* **Your instructions**
Only the lines below between the ones containing "2, 0, 2, -1, 2)" and "[ 98 211 183", inclusive, are to be reproduced, each exactly as it stands.

(Records from a data collection)
Each point is reached from the start by the listed moves, each made 0, 1 or 2 times, or once backwards (-1), plus a little noise. Is the number of moves made odd or even? Then give how often each move was made.
(in the rows, 128 means zero)

Moves:
(1): [128 174]
(2): [101 128]
Start: [123 139]
Points:
[ 69 187] -> odd (1, 2)
[97 95] -> even (-1, 1)

Moves:
(1): [149 128 115 142 109 115 120 128 157]
(2): [131 143 131 132 130 141 132 148 146]
(3): [129 137 147 129 114 105 126 145 112]
(4): [ 95 135 128 144 114 143 125 118 157]
(5): [124 125 141 129 155 111 118 116 141]
(6): [150 109 162 129 126 153 136 128 132]
(7): [150 132 116 132 131 120 168 113 116]
(8): [106 116 121 145 131 131 129 137 144]
Start: [111 138 123 128 117 137 115 139 131]
Points:
[160 132 186 130 167 134  67 183 207] -> even (1, 2, 0, -1, 2, 1, -1, 0)
[ 49 173  66 174  48 148 106 129 198] -> odd (1, 0, 0, 2, -1, -1, 0, 0)
[124 151 151 142 129 184 211 117 129] -> even (-1, 1, 0, 1, 0, 1, 2, 0)
[178 100 171 156  93  51  96 159 140] -> odd (2, -1, 2, -1, 1, 1, 0, 1)
[100 180  64 189  71 122 156 212 183] -> odd (1, 2, 1, 0, -1, -1, 1, 2)
[ 37 148  66 204  36 112  60 192 230] -> odd (2, 0, 1, 1, -1, -1, -1, 2)

Moves:
(1): [144 126 124 120 141 123 126 133 120 120 133 128 138 136 137]
(2): [111 152 122 138 136 130 126 132 126 122 121 129 129 127 131]
(3): [130 126 150 133 139 141 135 119 133 148 142 127 150 137 146]
(4): [146 128 112 134 122 131 125 117 111 135 122 130 134 118 133]
(5): [131 123 126 128 144 131 146 117 134 137 121 123 112 125 136]
(6): [120 142 120 121 128 153 144 113 113 141 150 174 112 126 112]
(7): [124 122 122 122 123 117 154 128 121 123 122 134 135 138 135]
(8): [128 124 111 139 123 147 115 152 124 137 125 117 119 148 135]
(9): [156 152 111 135 124 114 130 103 155 144 127 145 135 134 119]
(10): [117 134 126 131 129 125 119 133 131 146 130 133 134 120 141]
(11): [122 131 134 131 123 121 136 118 109 132 143 123 122 132 117]
(12): [110 114 131 155 117 124 120 114 139 121 120 147 120 131 146]
Start: [123 134 148 130 135 149 115 144 132 135 123 110 110 137 126]
Points:
[112 210 123 156 168 122 209  35 202 140 108 210  75 150 115] -> even (0, 2, 0, -1, 2, 1, 1, -1, 2, -1, 0, 1)
[ 80 133 138 157  85  93 145  84  93 135 120 145  87 102 114] -> odd (-1, 0, -1, 1, 0, 0, 1, -1, 0, 1, 2, 1)
[152 224 100 133 175 231 125 119   7 193 209 159 113 151 105] -> even (2, 2, 1, 2, 0, 2, -1, 1, 0, 0, 2, -1)
[ 31 179 102 130 175 225 119 228  62 159 163 178  89 184 169] -> odd (2, 2, 0, -1, 0, 2, 1, 2, -1, 2, 0, 0)
[123 162 184 195 161 139  46 158 175 169 158  83 183 201 197] -> even (2, 1, 2, -1, -1, -1, -1, 1, 1, 1, 1, 1)
[112  29 134 169 125 113 131 161  85 116  94  82 116 176 238] -> even (2, -1, 0, 1, 1, -1, 2, 1, -1, 1, 1, 2)
[ 51 154 107  80 166 197 228 170  48 139 147 153  19 161  91] -> odd (0, 1, -1, -1, 2, 2, 2, 1, -1, 0, 1, -1)

Moves:
(1): [136 115 121 134 121 128 128 123 137 125 119 120 119 122 123 127 120 127
 145 130 128 124 129 122 112 129 123]
(2): [133 139 126 130 133 126 112 142 131 131 126 134 134 122 125 121 122 133
 137 134 125 134 130 113 134 123 132]
(3): [134 121 132 124 117 137 133 130 138 109 131 111 129 127 124 121 126 138
 127 131 135 129 124 132 143 126 139]
(4): [127 131 131 136 127 119 122 132 126 132 124 132 117 138 130 125 132 125
 134 129 123 131 139 125 124 141 134]
(5): [136 121 130 131 136 130 135 121 132 121 131 125 134 128 126 131 118 125
 128 140 120 134 129 125 125 120 131]
(6): [120 130 119 131 125 129 129 130 137 142 118 132 126 141 119 125 130 124
 129 124 120 125 127 115 137 140 119]
(7): [141 128 107 139 114 112 140 131 122 129 129 133 118 131 141 133 135 126
 135 143 106 110 127 126 133 131 144]
(8): [134 116 123 125 132 133 133 141 128 123 140 126 141 128 126 128 126 127
 130 135 125 126 132 121 130 131 130]
(9): [148 121 116 130 120 121 131 139 143 142 124 125 123 121 130 111 108 136
 122 119 128 135 144 116 138 110 125]
(10): [141 125 142 126 128 129 135 137 126 142 130 129 127 125 124 135 121 126
 138 137 132 116 133 128 131 117 144]
(11): [138 136 134 137 138 130 134 135 135 129 133 133 116 119 119 135 132 135
 125 124 126 138 135 118 133 129 115]
(12): [118 123 121 134 119 129 127 127 139 130 128 131 132 110 126 128 129 122
 122 138 136 137 120 137 124 124 142]
(13): [127 125 134 112 124 130 122 127 128 129 140 120 137 128 137 141 127 138
 126 143 123 122 127 139 125 133 137]
(14): [134 148 128 123 126 117 129 132 133 132 131 135 127 137 130 139 127 128
 139 128 134 134 126 132 114 135 128]
(15): [129 117 137 125 116 134 134 122 128 119 130 140 133 127 146 132 132 128
 130 132 135 126 126 125 136 124 126]
(16): [129 133 127 115 131 141 134 131 132 123 113 124 129 119 128 124 128 135
 122 130 136 137 133 119 118 124 129]
(17): [125 143 131 126 126 130 131 123 125 140 128 123 141 123 135 116 139 128
 135 129 128 127 132 134 126 135 124]
(18): [125 122 122 122 146 139 129 121 125 132 121 132 125 127 133 131 137 141
 135 123 136 128 126 137 138 131 121]
(19): [137 122 128 124 112 119 138 139 126 128 118 127 121 120 124 139 117 120
 139 132 122 141 140 123 138 124 124]
(20): [130 136 129 127 132 131 125 133 133 141 135 120 119 136 132 131 148 114
 136 134 129 129 125 119 122 126 138]
(21): [125 134 130 123 133 115 129 119 118 135 131 123 130 116 129 133 130 131
 135 119 139 139 130 112 133 135 131]
(22): [133 129 127 133 125 143 125 126 118 133 129 128 129 134 129 132 128 126
 123 127 131 131 120 133 127 139 130]
(23): [131 133 124 123 128 129 125 123 125 128 130 136 120 124 129 124 120 119
 129 136 135 122 140 127 133 131 125]
(24): [127 125 133 127 135 128 124 129 125 128 122 115 131 122 143 130 125 122
 125 123 126 122 115 133 134 136 127]
Start: [114 125 134 149 137 129 128 133 114 130 127 136 128 127 135 116 134 141
 144 123 126 118 108 114 122 124 118]
Points:
[147 146  90 139 185 190 145  71  99  92 123 148 150  17 214 161 146 184
 154 205 155 135  56 144 110 182 134] -> odd (1, 1, 0, -1, 2, -1, 2, 0, -1, -1, 2, 2, 1, 1, 1, 2, 1, 2, -1, -1, 1, 2, 2, 2)
[192 171  94 172 179 119 127 220 105 226 155 126 137  97 194 194 174 119
 232 220  86 140  77 120  97 169 219] -> odd (0, 2, -1, 1, 1, -1, 2, 2, 0, 1, 1, 2, 1, 2, -1, 0, 1, 2, 1, 2, 0, 2, -1, 2)
[172 138 136 203 149 131 167 192 182 187  66 186 104  71 120  83 119 150
 165 171  78 142 157  23 137  45 140] -> even (0, 2, -1, 1, 2, 1, 1, -1, 1, 2, 2, 1, -1, -1, 1, 2, 1, 0, 0, 0, -1, -1, -1, 0)
[ 93 176 141 110 112 197 113 121  98 122 139 159 158 201 137 104 157  94
 149 150 153 115 115 106  74 180  92] -> odd (0, 0, 0, 0, 0, 1, -1, 1, -1, -1, -1, -1, 0, 1, 1, 1, 1, -1, 0, 1, -1, 2, 2, -1)
[ 98 211 183  76 203 146  93 130 142 210  99  99  92 155 166 152 203 147
 234 123 171  97 110  71  52 232 110] -> even (2, 0, 0, 2, -1, 2, -1, 0, -1, 1, 1, -1, 2, 2, 0, 2, 1, 1, -1, 2, 1, -1, 1, 2)
[161 190 182 193 121 167 143 137 168 145 138 145 144  80 107  87  97 156
 119 124 181 173 104 163  84 103 125] -> even (0, 0, 1, 0, 1, -1, -1, -1, 1, 1, 2, 2, -1, 2, 0, 0, 2, -1, -1, -1, -1, 2, 0, 0)
[140 110 112 151 125 187 193 135 167 123  88 125  86 124 122 182 152 192
 116 163 122 193  79 122 159 154 156] -> even (-1, -1, 2, 1, 2, 2, 1, -1, 0, 0, 2, 2, 1, 1, 0, 2, -1, 2, 1, 0, 0, 2, -1, 0)
[102 171 212 166 205 197 138 119  64 176 166 170 114 135 140 132 238 114
 138 115 179 156 131  82  88 164 131] -> even (-1, -1, -1, 2, 0, -1, -1, 1, -1, 1, 2, 0, -1, -1, 1, 1, 1, 0, -1, 2, 1, 2, 0, -1)
[200 200 159 101 187  92 179 202 154 234 123 157 130  78 111 175 124 197
 239 158 135 216 181   7 169  80 138] -> even (-1, 2, 0, 0, 2, 1, 0, 0, 1, 2, 2, 0, 1, 2, 0, 1, 1, 2, 2, 1, 2, -1, -1, -1)

Moves:
(1): [123 131 128 138 115 126 138 129 127 122 126 129 139 122 134 136 137 127
 123 123 127 140 129 124 133 131 141]
(2): [129 126 131 123 123 125 128 128 132 124 129 126 120 125 122 126 131 130
 124 123 129 128 129 119 131 131 140]
(3): [131 133 124 127 125 129 126 132 126 142 130 120 130 123 134 135 139 132
 128 113 126 126 134 131 132 133 129]
(4): [125 135 126 133 134 129 138 132 127 134 128 134 132 135 131 119 125 134
 128 133 135 136 126 128 120 132 129]
(5): [127 132 128 131 137 128 123 134 131 125 122 124 139 130 131 133 135 130
 130 127 140 129 139 130 127 122 130]
(6): [130 119 129 120 132 129 129 126 121 124 128 130 128 134 128 129 134 129
 122 128 131 129 125 125 120 127 122]
(7): [137 128 124 127 128 130 121 134 127 130 132 121 125 132 127 121 124 122
 131 129 125 130 132 128 131 124 134]
(8): [134 123 126 113 116 129 130 127 127 124 137 130 130 131 134 133 128 138
 122 122 133 122 127 130 137 126 134]
(9): [130 125 128 128 125 119 136 122 131 131 129 127 128 127 120 123 133 127
 126 128 127 127 129 122 135 128 126]
(10): [132 127 114 136 125 138 127 128 136 138 120 115 125 124 128 110 142 118
 121 143 133 122 128 139 140 134 136]
(11): [133 121 115 126 131 128 129 123 129 131 125 128 125 135 124 131 126 131
 130 127 120 127 128 125 135 134 133]
(12): [134 118 130 125 130 123 132 137 131 131 128 114 132 136 134 123 124 136
 130 136 113 127 124 126 128 132 133]
(13): [143 130 134 139 121 140 130 140 122 126 108 128 122 125 119 129 124 137
 129 124 144 123 130 116 133 127 118]
(14): [132 125 128 130 129 129 128 129 130 130 131 125 125 127 125 130 126 123
 129 119 127 121 129 133 130 126 136]
(15): [128 129 117 123 129 127 138 125 132 129 114 126 126 139 132 123 133 119
 113 125 125 122 131 115 126 131 127]
(16): [129 131 132 133 128 123 120 131 123 123 126 128 128 132 127 126 124 127
 126 127 123 121 128 134 131 124 125]
(17): [127 130 131 124 142 136 133 127 130 130 134 126 127 126 136 121 134 135
 129 132 119 133 131 123 131 123 120]
(18): [127 137 121 127 125 127 124 127 126 128 120 134 129 126 120 128 127 124
 126 126 121 125 125 135 127 123 118]
(19): [135 138 122 136 121 127 126 118 128 127 136 126 133 124 119 125 119 135
 132 115 124 124 140 128 127 128 133]
(20): [115 123 121 145 123 134 123 133 123 130 136 135 114 133 131 128 128 120
 136 129 128 138 115 133 117 124 135]
(21): [127 132 122 133 130 136 130 131 129 140 132 122 129 127 124 130 120 136
 121 133 133 132 135 131 125 122 125]
(22): [115 127 147 123 119 121 129 131 140 124 129 139 138 112 131 125 126 133
 122 133 129 130 138 133 136 129 131]
(23): [137 132 138 137 121 125 136 129 131 126 122 129 118 125 121 122 137 131
 131 142 114 119 128 132 133 138 130]
(24): [120 130 130 130 126 139 117 131 130 129 126 128 134 129 131 125 132 120
 130 131 138 127 127 123 129 129 142]
Start: [134 133 135 136 142 125 130 123 123 137 122 121 123 128 129 131 124 114
 127 126 133 122 128 133 136 133 133]
Points:
[104 137  96 186 109 146  88 137 151 155 158  86 127  93 136  82 125  72
 135 133  82 157 130 170 177 141 248] -> odd (2, 2, 0, 0, -1, -1, 2, -1, -1, 2, 1, 1, -1, 1, -1, 1, 1, 1, 1, 1, 0, 1, -1, 1)
[165 176 131 156 122 128 134 112 127 153  60 167 144  76  64 122 104 160
 130  99 167  97 167 158 148 169  92] -> even (-1, 0, 1, 2, 0, 1, -1, -1, -1, 1, 2, -1, 2, 0, -1, -1, -1, 2, 2, -1, -1, 2, 0, -1)
[116 149 118 102 118  78 156 107 130  99 123 119 167 144 150 157 163 125
  64  88 108 126 165  96 171  97 147] -> even (2, 1, 0, -1, 2, 0, 0, 2, 2, -1, 0, 0, -1, -1, 2, 2, 1, 1, 0, 0, 1, 0, 0, 0)
[193 101  70 162 146 150 144 140 126 138   7  68  88 192  92  64 155  77
  97 161 114  78 101  77 163 164 146] -> even (0, 1, -1, 0, 0, 1, 0, -1, 1, 2, 2, 2, 2, 0, 2, 1, 0, 1, 0, 0, -1, -1, 0, 1)

Moves:
(1): [129 139 114 133 132 134 131 133 119 128 136 127 130 126 120 114 124 133
 137 133 134 121 134 132 132]
(2): [123 143 117 129 131 125 137 135 125 126 128 131 137 132 122 128 131 133
 127 134 129 129 125 126 118]
(3): [135 129 131 142 133 123 134 127 133 122 117 125 128 127 125 131 132 133
 127 122 124 127 128 129 136]
(4): [132 118 132 124 131 121 129 127 124 136 121 129 132 129 119 118 120 122
 134 137 129 128 129 129 127]
(5): [124 125 129 126 129 122 128 146 130 124 124 128 131 122 126 120 134 124
 128 116 134 115 120 135 122]
(6): [131 121 127 128 132 127 131 127 137 133 132 128 122 125 131 130 129 124
 123 130 137 129 129 125 135]
(7): [127 118 134 120 142 138 135 130 118 128 131 137 130 124 125 117 120 132
 139 128 131 128 120 131 135]
(8): [132 137 116 131 125 134 132 139 123 123 115 128 139 123 132 124 132 126
 122 132 120 135 129 126 124]
(9): [125 124 123 123 127 131 120 127 131 130 123 135 114 132 125 127 131 135
 127 135 125 138 122 133 130]
(10): [126 131 127 131 124 127 132 124 119 123 124 130 134 128 131 125 128 128
 128 128 130 123 126 122 130]
(11): [123 128 133 131 130 140 125 128 127 133 119 127 132 120 132 127 134 136
 133 137 129 118 135 138 126]
(12): [124 134 117 110 120 133 139 123 119 125 131 132 128 117 126 126 135 124
 120 125 132 140 136 137 122]
(13): [130 120 142 128 133 131 139 129 125 127 139 127 120 134 130 120 127 130
 136 129 122 127 127 130 143]
(14): [125 133 126 123 123 131 123 122 131 121 130 114 128 121 129 131 124 128
 134 136 128 122 120 126 119]
(15): [144 123 126 129 127 132 128 124 121 127 127 132 121 133 128 132 126 138
 124 135 138 142 121 125 135]
(16): [128 132 137 115 128 129 134 133 121 130 128 127 114 127 135 133 122 122
 126 118 128 130 129 124 132]
(17): [132 133 130 122 137 127 129 127 121 134 127 123 129 127 133 126 133 129
 126 132 128 137 131 121 129]
(18): [128 134 130 110 126 122 125 119 131 126 129 127 124 138 135 121 123 129
 126 130 128 129 135 120 125]
(19): [126 127 132 132 132 128 129 135 131 128 126 130 129 124 126 135 131 128
 123 133 128 134 129 134 141]
(20): [116 120 138 126 132 129 132 139 130 124 129 125 126 131 120 118 132 120
 147 131 131 127 136 128 133]
(21): [130 124 124 118 123 129 136 119 125 126 128 122 135 145 131 132 132 128
 132 128 133 132 122 127 141]
(22): [115 136 139 128 146 138 133 132 117 120 133 118 140 128 120 123 124 112
 128 118 127 119 119 121 127]
(23): [133 129 128 152 125 128 132 128 136 139 124 131 123 123 134 127 131 137
 125 134 140 139 123 142 142]
(24): [136 137 132 122 123 137 126 122 131 136 132 137 133 126 113 127 132 127
 147 120 121 125 131 128 130]
Start: [124 122 130 126 126 140 128 119 140 129 122 125 139 130 116 123 129 127
 142 131 130 122 130 130 138]
Points:
[ 99  93 191  52 170 122 112 133 161 140 132 117  52 173 112  88 118 106
 190 112 118 112 176 106 178] -> odd (1, -1, 1, 0, 0, 1, 0, -1, 2, -1, 0, -1, 0, -1, -1, 2, 1, 2, 0, 2, 0, 0, -1, 0)
[214 116 116  99  89 129 152 125 135 123  84 145  86 132 105  70 113 158
 147 134 128 166 108 168 180] -> even (1, -1, 2, 2, 2, -1, 0, 2, 1, -1, -1, 1, 2, 1, 2, 1, -1, 2, 0, -1, 0, -1, 1, 1)
[214 132 118 160 176 143 142  82 120 171 110 176 124 120  75  96 105 180
 173 143 173 152  83  95 177] -> even (1, 1, 2, 1, 0, 2, 2, -1, 1, 2, -1, -1, -1, 0, 2, 0, 2, 0, -1, -1, -1, 0, 1, 2)
[120  69 138 126 198 176 144 134  86 137 104 108 130  89  87  42 137 149
 179 180 182  96  99 181 174] -> even (2, -1, 1, 2, 2, 1, 1, -1, 2, 1, 2, 1, 1, 1, 1, -1, 2, -1, 0, 0, 0, 1, 0, -1)
[156 120 152 164 166 200 127 127  99 139 145 126 109 104 157 124  94 181
 133 179 154 119 138 147 202] -> even (2, -1, -1, -1, -1, 0, 1, 0, -1, 0, 2, -1, 1, 0, 2, 1, 0, 0, 2, -1, -1, 0, 0, -1)
[140 118 170  58 154 152 227 127  86  79 144 105 155 161  75  67 142  70
 166  78 172  97 146 121 249] -> even (2, -1, 2, 1, 2, 2, -1, 0, -1, 2, 0, 2, 2, -1, 2, 1, -1, 2, 2, 1, 2, 2, -1, 1)
[121 100 220 112 207 179 199 165  43  91  76 100 166 146 150  76 107 109
 156 119 119 110  64 102 193] -> odd (-1, 0, 1, 1, 1, -1, 2, 2, 0, 2, 1, -1, 2, 0, 1, 2, 1, 0, 0, 0, 1, 2, 0, -1)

* **Finished exercise**
 232 220  86 140  77 120  97 169 219] -> odd (0, 2, -1, 1, 1, -1, 2, 2, 0, 1, 1, 2, 1, 2, -1, 0, 1, 2, 1, 2, 0, 2, -1, 2)
[172 138 136 203 149 131 167 192 182 187  66 186 104  71 120  83 119 150
 165 171  78 142 157  23 137  45 140] -> even (0, 2, -1, 1, 2, 1, 1, -1, 1, 2, 2, 1, -1, -1, 1, 2, 1, 0, 0, 0, -1, -1, -1, 0)
[ 93 176 141 110 112 197 113 121  98 122 139 159 158 201 137 104 157  94
 149 150 153 115 115 106  74 180  92] -> odd (0, 0, 0, 0, 0, 1, -1, 1, -1, -1, -1, -1, 0, 1, 1, 1, 1, -1, 0, 1, -1, 2, 2, -1)
[ 98 211 183  76 203 146  93 130 142 210  99  99  92 155 166 152 203 147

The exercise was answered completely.